Entries taken from a collection:

::::

Below are the code and all the weights of a small trained network. Each question names an input and a target symbol and asks about switching units off, where a switched-off unit gives its printed mean instead of its output.

import numpy as np


def w(rows, s, z=0):
    codes = np.array(rows[::2]) - 128.0
    scale = np.full(codes.shape[1], s)
    scale[-1] = z or s
    return codes * scale


def norm(h):
    return h / np.sqrt((h * h).mean(-1, keepdims=True) + 1e-5)


def f(y):
    return y / 2 * (1 + np.tanh(0.7978845608 * (y + 0.044715 * y**3)))


def softmax(a):
    e = np.exp(a - a.max(-1, keepdims=True))
    return e / e.sum(-1, keepdims=True)


def log_softmax(a):
    a = a - a.max(-1, keepdims=True)
    return a - np.log(np.exp(a).sum(-1, keepdims=True))


def net(x, mask):
    ids = ['Δβγζμξπσφ'.index(c) for c in x.split()]
    T = len(ids)
    res = E[ids] + P[:T]
    u = 0
    for l in range(2):
        r = norm(res)
        for j in range(2):
            rows = slice(3 * j, 3 * j + 3)
            q, k, v = (r @ M[l][rows].T for M in (Q, K, V))
            z = softmax(np.where(np.tri(T) > 0, q @ k.T / 3**0.5, -1e9)) @ v
            o = O[l][rows]
            res = res + np.where(mask[u + j], z, o[:, -1]) @ o[:, :-1]
        u += 2
        y = f(norm(res) @ A[l][:, :-1].T + A[l][:, -1])
        res = res + np.where(mask[u : u + 8], y, B[l][:, -1]) @ B[l][:, :-1]
        u += 8
    return log_softmax(norm(res)[-1] @ U[:, :-1].T + U[:, -1])


Q, K, V, O, A, B = {}, {}, {}, {}, {}, {}
E = w([
[145,81,96,116,129],'Δ',
[116,8,130,19,254],'β',
[180,170,128,189,30],'γ',
[113,158,134,21,33],'ζ',
[152,122,138,103,154],'μ',
[77,104,147,150,104],'ξ',
[144,160,94,168,127],'π',
[97,27,118,250,35],'σ',
[4,18,80,133,25],'φ',
],0.003)
P = w([
[13,174,2,80,226],'0',
[105,95,127,104,167],'1',
[110,52,143,93,175],'2',
[118,30,182,95,170],'3',
[134,15,219,98,150],'4',
[121,21,208,98,156],'5',
],0.00094)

::::

## Goal of the exercise
Among the records, find the lines that contain "where" and copy each of them.

## Task answer
Below are the code and all the weights of a small trained network. Each question names an input and a target symbol and asks about switching units off, where a switched-off unit gives its printed mean instead of its output.
            z = softmax(np.where(np.tri(T) > 0, q @ k.T / 3**0.5, -1e9)) @ v
            res = res + np.where(mask[u + j], z, o[:, -1]) @ o[:, :-1]
        res = res + np.where(mask[u : u + 8], y, B[l][:, -1]) @ B[l][:, :-1]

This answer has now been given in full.